Could you retype every record below exactly as it appears?

──────── THE DATA

Here is a tiny trained network, its code and every weight. The questions are about switching its units off for an input and a class, where a switched-off unit gives its printed mean instead of its output.

import numpy as np


def w(rows, s, z=0):
    codes = np.array(rows[::2]) - 128.0
    scale = np.full(codes.shape[1], s)
    scale[-1] = z or s
    return codes * scale


def f(y):
    return y / 2 * (1 + np.tanh(0.7978845608 * (y + 0.044715 * y**3)))


def log_softmax(a):
    a = a - a.max(-1, keepdims=True)
    return a - np.log(np.exp(a).sum(-1, keepdims=True))


def net(x, mask):
    res = np.array(x, float).reshape(1, 5) / 4 @ E
    y = f(res @ A[0][:, :-1].T + A[0][:, -1])
    res = res + np.where(mask, y, B[0][:, -1]) @ B[0][:, :-1]
    return log_softmax(res[-1] @ U[:, :-1].T + U[:, -1])


A, B = {}, {}
E = w([
[98,92,251,98,116,123,144,180,155,186],'x0',
[191,139,62,68,34,144,130,150,118,232],'x1',
[23,136,93,198,96,61,115,156,78,175],'x2',
[48,184,131,89,43,210,135,57,199,91],'x3',
[172,151,164,254,92,160,138,80,160,170],'x4',
],0.0053)
A[0] = w([
[181,148,165,246,90,164,135,85,153,152,75],'neuron 0',
[193,137,82,89,57,141,124,125,134,224,45],'neuron 1',
[158,126,144,172,115,138,141,105,136,145,7],'neuron 2',
[161,131,105,102,89,130,118,135,126,179,24],'neuron 3',
[217,125,159,84,138,170,145,105,157,84,136],'neuron 4',
[118,106,245,113,113,129,136,162,144,192,101],'neuron 5',
[92,138,137,105,98,147,134,95,155,121,83],'neuron 6',
[90,131,200,193,206,126,118,100,142,35,35],'neuron 7',
[111,130,205,109,124,123,137,141,140,159,3],'neuron 8',
[210,98,140,162,204,76,130,168,95,181,48],'neuron 9',
[79,122,98,25,160,114,132,146,109,89,56],'neuron 10',
[203,140,163,98,153,154,131,112,151,97,18],'neuron 11',
[171,143,6,180,134,137,129,96,123,73,80],'neuron 12',
[27,135,90,185,103,90,137,137,106,175,71],'neuron 13',
[74,140,125,106,83,165,132,109,152,101,96],'neuron 14',
[81,146,142,114,62,177,132,88,166,115,83],'neuron 15',
],0.014,0.0047)
B[0] = w([
[150,110,117,3,155,85,92,186,134,170,253],'neuron 0',
[88,110,141,148,112,143,237,179,126,105,247],'neuron 1',
[88,85,106,96,130,152,31,203,132,23,137],'neuron 2',
[63,72,116,148,129,145,148,183,121,36,164],'neuron 3',
[118,125,140,211,117,118,91,128,131,229,242],'neuron 4',
[66,168,127,91,133,127,126,12,132,138,244],'neuron 5',
[172,139,121,141,131,149,120,137,103,87,171],'neuron 6',
[87,102,121,140,96,151,248,181,123,109,244],'neuron 7',
[42,116,93,128,113,186,41,128,116,6,156],'neuron 8',
[235,162,119,164,131,133,106,128,123,45,253],'neuron 9',
[138,108,122,22,145,106,92,181,145,148,208],'neuron 10',
[70,77,117,202,109,146,20,179,112,82,176],'neuron 11',
[51,162,144,93,126,148,116,20,130,101,237],'neuron 12',
[113,92,143,219,118,146,56,152,137,198,211],'neuron 13',
[190,139,128,159,147,104,127,118,113,81,198],'neuron 14',
[209,148,122,167,142,123,120,116,122,74,226],'neuron 15',
],0.024,0.0068)
U = w([
[93,87,121,136,109,156,244,182,113,102,98],'0',
[239,167,108,160,162,123,121,115,100,69,111],'1',
[107,85,141,202,121,137,59,147,125,198,89],'2',
[58,168,117,74,138,159,110,30,128,100,97],'3',
[142,93,102,19,172,77,99,189,145,144,176],'4',
[190,169,167,123,145,71,227,79,149,254,253],'5',
],0.0081,0.0044)

Each question gives the input, the list of numbers given to net, and the class t.
The units are the neurons (one row each of A and B). Each row of codes is followed by its name. A weight is (code - 128) times the scale printed after its matrix; where a second scale follows, it is the last column's (A, B and U).
mask holds one flag per neuron, in row order. A switched-off neuron (its flag False) gives its mean, the last column of its row in B, instead of its output. The means were averaged over made-up inputs and are rounded, as every weight is.
A unit's drop is (log p(t) with every unit on - log p(t) with that unit switched off) / (log p(t) with every unit on - log p(t) with every unit switched off).
The circuit of an input: a set's keep is (log p(t) with only the set's units on - log p(t) with every unit switched off) / (log p(t) with every unit on - log p(t) with every unit switched off). Starting from the 12 units with the biggest drops (on a tie, the unit counted first), units are removed one at a time, each time the one whose removal leaves the highest keep (on an exact tie, the one counted first), for as long as the keep stays at least 0.8.
units of the circuit, in order: the units of the circuit, biggest drop first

────────────────

OUTPUT BELOW »
Here is a tiny trained network, its code and every weight. The questions are about switching its units off for an input and a class, where a switched-off unit gives its printed mean instead of its output.

import numpy as np


def w(rows, s, z=0):
    codes = np.array(rows[::2]) - 128.0
    scale = np.full(codes.shape[1], s)
    scale[-1] = z or s
    return codes * scale


def f(y):
    return y / 2 * (1 + np.tanh(0.7978845608 * (y + 0.044715 * y**3)))


def log_softmax(a):
    a = a - a.max(-1, keepdims=True)
    return a - np.log(np.exp(a).sum(-1, keepdims=True))


def net(x, mask):
    res = np.array(x, float).reshape(1, 5) / 4 @ E
    y = f(res @ A[0][:, :-1].T + A[0][:, -1])
    res = res + np.where(mask, y, B[0][:, -1]) @ B[0][:, :-1]
    return log_softmax(res[-1] @ U[:, :-1].T + U[:, -1])


A, B = {}, {}
E = w([
[98,92,251,98,116,123,144,180,155,186],'x0',
[191,139,62,68,34,144,130,150,118,232],'x1',
[23,136,93,198,96,61,115,156,78,175],'x2',
[48,184,131,89,43,210,135,57,199,91],'x3',
[172,151,164,254,92,160,138,80,160,170],'x4',
],0.0053)
A[0] = w([
[181,148,165,246,90,164,135,85,153,152,75],'neuron 0',
[193,137,82,89,57,141,124,125,134,224,45],'neuron 1',
[158,126,144,172,115,138,141,105,136,145,7],'neuron 2',
[161,131,105,102,89,130,118,135,126,179,24],'neuron 3',
[217,125,159,84,138,170,145,105,157,84,136],'neuron 4',
[118,106,245,113,113,129,136,162,144,192,101],'neuron 5',
[92,138,137,105,98,147,134,95,155,121,83],'neuron 6',
[90,131,200,193,206,126,118,100,142,35,35],'neuron 7',
[111,130,205,109,124,123,137,141,140,159,3],'neuron 8',
[210,98,140,162,204,76,130,168,95,181,48],'neuron 9',
[79,122,98,25,160,114,132,146,109,89,56],'neuron 10',
[203,140,163,98,153,154,131,112,151,97,18],'neuron 11',
[171,143,6,180,134,137,129,96,123,73,80],'neuron 12',
[27,135,90,185,103,90,137,137,106,175,71],'neuron 13',
[74,140,125,106,83,165,132,109,152,101,96],'neuron 14',
[81,146,142,114,62,177,132,88,166,115,83],'neuron 15',
],0.014,0.0047)
B[0] = w([
[150,110,117,3,155,85,92,186,134,170,253],'neuron 0',
[88,110,141,148,112,143,237,179,126,105,247],'neuron 1',
[88,85,106,96,130,152,31,203,132,23,137],'neuron 2',
[63,72,116,148,129,145,148,183,121,36,164],'neuron 3',
[118,125,140,211,117,118,91,128,131,229,242],'neuron 4',
[66,168,127,91,133,127,126,12,132,138,244],'neuron 5',
[172,139,121,141,131,149,120,137,103,87,171],'neuron 6',
[87,102,121,140,96,151,248,181,123,109,244],'neuron 7',
[42,116,93,128,113,186,41,128,116,6,156],'neuron 8',
[235,162,119,164,131,133,106,128,123,45,253],'neuron 9',
[138,108,122,22,145,106,92,181,145,148,208],'neuron 10',
[70,77,117,202,109,146,20,179,112,82,176],'neuron 11',
[51,162,144,93,126,148,116,20,130,101,237],'neuron 12',
[113,92,143,219,118,146,56,152,137,198,211],'neuron 13',
[190,139,128,159,147,104,127,118,113,81,198],'neuron 14',
[209,148,122,167,142,123,120,116,122,74,226],'neuron 15',
],0.024,0.0068)
U = w([
[93,87,121,136,109,156,244,182,113,102,98],'0',
[239,167,108,160,162,123,121,115,100,69,111],'1',
[107,85,141,202,121,137,59,147,125,198,89],'2',
[58,168,117,74,138,159,110,30,128,100,97],'3',
[142,93,102,19,172,77,99,189,145,144,176],'4',
[190,169,167,123,145,71,227,79,149,254,253],'5',
],0.0081,0.0044)

Each question gives the input, the list of numbers given to net, and the class t.
The units are the neurons (one row each of A and B). Each row of codes is followed by its name. A weight is (code - 128) times the scale printed after its matrix; where a second scale follows, it is the last column's (A, B and U).
mask holds one flag per neuron, in row order. A switched-off neuron (its flag False) gives its mean, the last column of its row in B, instead of its output. The means were averaged over made-up inputs and are rounded, as every weight is.
A unit's drop is (log p(t) with every unit on - log p(t) with that unit switched off) / (log p(t) with every unit on - log p(t) with every unit switched off).
The circuit of an input: a set's keep is (log p(t) with only the set's units on - log p(t) with every unit switched off) / (log p(t) with every unit on - log p(t) with every unit switched off). Starting from the 12 units with the biggest drops (on a tie, the unit counted first), units are removed one at a time, each time the one whose removal leaves the highest keep (on an exact tie, the one counted first), for as long as the keep stays at least 0.8.
units of the circuit, in order: the units of the circuit, biggest drop first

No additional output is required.